Transcribe exactly, and only, the lines from the one containing "input [-1,-7,-2,2,-3,4,-3,-5], class" through the end of the material.

——————————

Here is a tiny trained network, its code and every weight. The questions are about switching its units off for an input and a class, where a switched-off unit gives its printed mean instead of its output.

import numpy as np


def w(rows, s, z=0):
    codes = np.array(rows[::2]) - 128.0
    scale = np.full(codes.shape[1], s)
    scale[-1] = z or s
    return codes * scale


def norm(h):
    return h / np.sqrt((h * h).mean(-1, keepdims=True) + 1e-5)


def f(y):
    return y / 2 * (1 + np.tanh(0.7978845608 * (y + 0.044715 * y**3)))


def log_softmax(a):
    a = a - a.max(-1, keepdims=True)
    return a - np.log(np.exp(a).sum(-1, keepdims=True))


def net(x, mask):
    res = np.array(x, float).reshape(1, 8) / 4 @ E
    u = 0
    for l in range(4):
        y = f(norm(res) @ A[l][:, :-1].T + A[l][:, -1])
        res = res + np.where(mask[u : u + 6], y, B[l][:, -1]) @ B[l][:, :-1]
        u += 6
    return log_softmax(norm(res)[-1] @ U[:, :-1].T + U[:, -1])


A, B = {}, {}
E = w([
[107,121,39,152,31,127,149,156,242,112],'x0',
[106,190,120,168,209,26,137,102,144,143],'x1',
[141,187,52,188,55,166,106,168,147,166],'x2',
[164,46,94,175,69,118,152,2,116,105],'x3',
[203,186,74,242,160,134,179,168,73,50],'x4',
[97,79,193,174,106,64,188,115,109,36],'x5',
[119,78,135,67,106,148,168,168,100,176],'x6',
[113,95,29,53,201,81,188,104,83,89],'x7',
],0.0079)
A[0] = w([
[161,173,32,207,171,127,159,184,106,61,3],'0.n1',
[154,204,189,248,130,104,97,113,93,102,1],'0.n2',
[129,69,71,143,130,95,128,66,119,107,55],'0.n3',
[88,203,106,123,184,107,134,140,139,163,94],'0.n4',
[86,205,138,103,245,83,128,158,114,156,69],'0.n5',
[91,165,126,190,80,96,120,145,210,124,36],'0.n6',
],0.012,0.0036)
B[0] = w([
[182,185,52,155,66,112,178,163,46,81,254],'0.n1',
[222,184,222,153,158,182,163,31,119,156,246],'0.n2',
[165,86,118,124,124,92,107,91,122,144,190],'0.n3',
[135,171,86,119,141,122,96,95,165,158,197],'0.n4',
[113,144,119,102,180,59,60,164,173,174,252],'0.n5',
[88,135,175,119,9,73,108,165,179,96,204],'0.n6',
],0.011,0.0078)
A[1] = w([
[156,26,122,97,165,58,123,137,144,97,106],'1.n1',
[118,86,99,106,93,254,135,181,114,206,1],'1.n2',
[66,81,170,109,241,105,183,144,69,75,38],'1.n3',
[109,125,73,193,138,161,166,182,86,88,40],'1.n4',
[93,6,57,106,138,136,171,19,127,98,36],'1.n5',
[107,119,191,212,175,199,143,160,144,108,110],'1.n6',
],0.015,0.0026)
B[1] = w([
[90,129,176,96,127,122,146,80,86,87,216],'1.n1',
[152,40,127,169,131,182,83,180,60,182,203],'1.n2',
[115,184,186,47,55,147,187,203,129,108,187],'1.n3',
[150,106,90,116,127,148,149,89,151,100,190],'1.n4',
[110,66,122,160,126,5,99,59,101,89,255],'1.n5',
[191,102,128,153,161,120,135,89,191,146,168],'1.n6',
],0.016,0.0076)
A[2] = w([
[87,135,94,106,66,143,146,151,109,144,111],'2.n1',
[107,164,188,157,176,192,152,103,103,114,73],'2.n2',
[62,183,96,90,254,82,77,185,136,157,31],'2.n3',
[112,67,116,154,170,184,115,150,105,146,1],'2.n4',
[134,160,16,159,150,132,164,149,104,91,42],'2.n5',
[95,128,152,188,79,164,151,106,96,80,53],'2.n6',
],0.017,0.003)
B[2] = w([
[126,125,222,184,197,176,114,70,154,121,168],'2.n1',
[158,149,211,158,178,158,163,68,159,128,171],'2.n2',
[69,134,46,34,239,91,60,101,147,250,254],'2.n3',
[96,110,164,151,109,193,109,199,69,145,168],'2.n4',
[162,109,32,130,134,152,187,145,123,65,216],'2.n5',
[91,127,51,94,244,115,96,125,192,154,184],'2.n6',
],0.013,0.0098)
A[3] = w([
[33,118,111,114,45,185,162,134,249,135,105],'3.n1',
[198,190,104,116,153,97,105,241,119,171,140],'3.n2',
[195,150,21,138,108,169,182,186,104,55,27],'3.n3',
[86,78,130,171,52,166,65,169,201,154,111],'3.n4',
[81,224,176,30,146,134,186,199,112,115,96],'3.n5',
[119,78,92,142,107,196,100,166,89,175,5],'3.n6',
],0.014,0.0022)
B[3] = w([
[158,164,127,125,59,57,70,216,202,101,178],'3.n1',
[86,65,67,96,180,109,125,34,172,145,219],'3.n2',
[64,132,31,163,108,206,212,166,124,57,254],'3.n3',
[129,128,131,197,92,118,80,212,139,133,212],'3.n4',
[96,199,144,56,85,249,174,175,116,151,185],'3.n5',
[171,113,114,158,168,167,118,113,49,184,193],'3.n6',
],0.014,0.0092)
U = w([
[89,178,68,56,209,131,87,148,149,208,240],'0',
[143,160,5,183,127,180,209,135,139,39,253],'1',
[82,60,133,128,106,32,125,70,77,57,36],'2',
[207,188,189,190,180,185,159,80,169,127,114],'3',
[140,56,131,192,125,200,63,198,58,183,25],'4',
[131,152,115,193,65,95,62,202,206,111,104],'5',
[84,161,197,50,97,183,186,165,91,93,64],'6',
],0.014,0.0016)

Each question gives the input, the list of numbers given to net, and the class t.
The units are the neurons (one row each of A and B). Each row of codes is followed by its name. A weight is (code - 128) times the scale printed after its matrix; where a second scale follows, it is the last column's (A, B and U).
mask holds one flag per neuron, layer by layer. A switched-off neuron (its flag False) gives its mean, the last column of its row in B, instead of its output. The means were averaged over made-up inputs and are rounded, as every weight is.
A unit's drop is (log p(t) with every unit on - log p(t) with that unit switched off) / (log p(t) with every unit on - log p(t) with every unit switched off).
The circuit of an input: a set's keep is (log p(t) with only the set's units on - log p(t) with every unit switched off) / (log p(t) with every unit on - log p(t) with every unit switched off). Starting from the 12 units with the biggest drops (on a tie, the unit counted first), units are removed one at a time, each time the one whose removal leaves the highest keep (on an exact tie, the one counted first), for as long as the keep stays at least 0.8.
units of the circuit, in order: the units of the circuit, biggest drop first
k most important neurons: the k neurons with the biggest drops, biggest first
k most important neurons of layer l: the k neurons of layer l with the biggest drops, biggest first
drop of u: that unit's drop, to one decimal
input [4,3,7,-1,1,3,-4,-2], class 5: 2 most important neurons of layer 2 -> [2.n5 2.n1]
input [1,6,8,-1,-5,7,-2,3], class 5: units of the circuit, in order -> [0.n6]
input [2,-7,-3,-4,7,-6,5,-1], class 4: 3 most important neurons -> [1.n2 2.n4 3.n6]
input [-4,5,-8,1,0,7,-6,8], class 6: 2 most important neurons -> [1.n3 3.n5]
input [6,-8,7,-3,4,0,3,-5], class 4: 2 most important neurons -> [1.n2 3.n6]
input [-1,-7,-2,2,-3,4,-3,-5], class 4: 4 most important neurons -> [0.n6 0.n2 0.n5 0.n3]
input [-2,-2,7,-5,-5,-4,-3,-1], class 4: 2 most important neurons of layer 3 -> [3.n6 3.n4]
input [-1,-1,3,-8,8,-8,0,3], class 1: 3 most important neurons -> [0.n1 2.n5 3.n3]
input [-7,0,-2,5,8,-6,-5,-2], class 3: 2 most important neurons -> [0.n2 2.n2]
input [-3,3,2,-3,-6,8,-1,0], class 6: 3 most important neurons -> [1.n3 3.n5 1.n1]
input [1,-1,-6,6,4,-5,-6,4], class 2: 2 most important neurons of layer 0 -> [0.n3 0.n2]
input [3,-5,-1,-1,-6,-2,-5,4], class 2: 2 most important neurons of layer 1 -> [1.n5 1.n1]
input [-4,-4,4,-5,-4,8,-1,7], class 6: drop of 2.n2 -> 0.0
input [-2,8,1,8,7,3,1,-6], class 3: most important neuron -> [0.n2]
input [-3,-3,-3,-3,7,-8,-2,-2], class 1: drop of 2.n5 -> 0.1
input [-1,5,4,3,2,2,-6,-3], class 3: drop of 0.n2 -> 2.2
input [3,1,5,-1,-6,-8,0,2], class 4: 2 most important neurons -> [1.n2 0.n5]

——————————

WRITTEN ANSWER:
input [-1,-7,-2,2,-3,4,-3,-5], class 4: 4 most important neurons -> [0.n6 0.n2 0.n5 0.n3]
input [-2,-2,7,-5,-5,-4,-3,-1], class 4: 2 most important neurons of layer 3 -> [3.n6 3.n4]
input [-1,-1,3,-8,8,-8,0,3], class 1: 3 most important neurons -> [0.n1 2.n5 3.n3]
input [-7,0,-2,5,8,-6,-5,-2], class 3: 2 most important neurons -> [0.n2 2.n2]
input [-3,3,2,-3,-6,8,-1,0], class 6: 3 most important neurons -> [1.n3 3.n5 1.n1]
input [1,-1,-6,6,4,-5,-6,4], class 2: 2 most important neurons of layer 0 -> [0.n3 0.n2]
input [3,-5,-1,-1,-6,-2,-5,4], class 2: 2 most important neurons of layer 1 -> [1.n5 1.n1]
input [-4,-4,4,-5,-4,8,-1,7], class 6: drop of 2.n2 -> 0.0
input [-2,8,1,8,7,3,1,-6], class 3: most important neuron -> [0.n2]
input [-3,-3,-3,-3,7,-8,-2,-2], class 1: drop of 2.n5 -> 0.1
input [-1,5,4,3,2,2,-6,-3], class 3: drop of 0.n2 -> 2.2
input [3,1,5,-1,-6,-8,0,2], class 4: 2 most important neurons -> [1.n2 0.n5]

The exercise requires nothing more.